=== Section Start ===

Each wall is flat, endless, passes through zero and stands at right angles to its row. A trip goes straight from one point to another. Which walls does it cross, in order?
(in the rows, 128 means zero)

Walls:
(1): [138 147 103]
(2): [108 140 197]
Trips:
[101 128 157] to [198 140 101] => 1, 2
[115 130  99] to [113 134  93] => none
[178 124 132] to [120 105  95] => none
[117 121 152] to [169  82 112] => 2
[173 131 134] to [143 110  93] => none
[124 130  92] to [145  99 150] => 1, 2
[ 66 118 136] to [137 119  97] => 2, 1
[186 122 137] to [ 98 109  23] => none
[149 127 109] to [140 145 112] => none

Walls:
(1): [136 165  95 176 124 139 123 116 125 110 133 160]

=== Section End ===

*Work order*.
Restate the final lines of the listing above word for word, beginning at the line that contains "[149 127 109] to [140 145 112] => none".

*Output for this exercise*.
[149 127 109] to [140 145 112] => none

Walls:
(1): [136 165  95 176 124 139 123 116 125 110 133 160]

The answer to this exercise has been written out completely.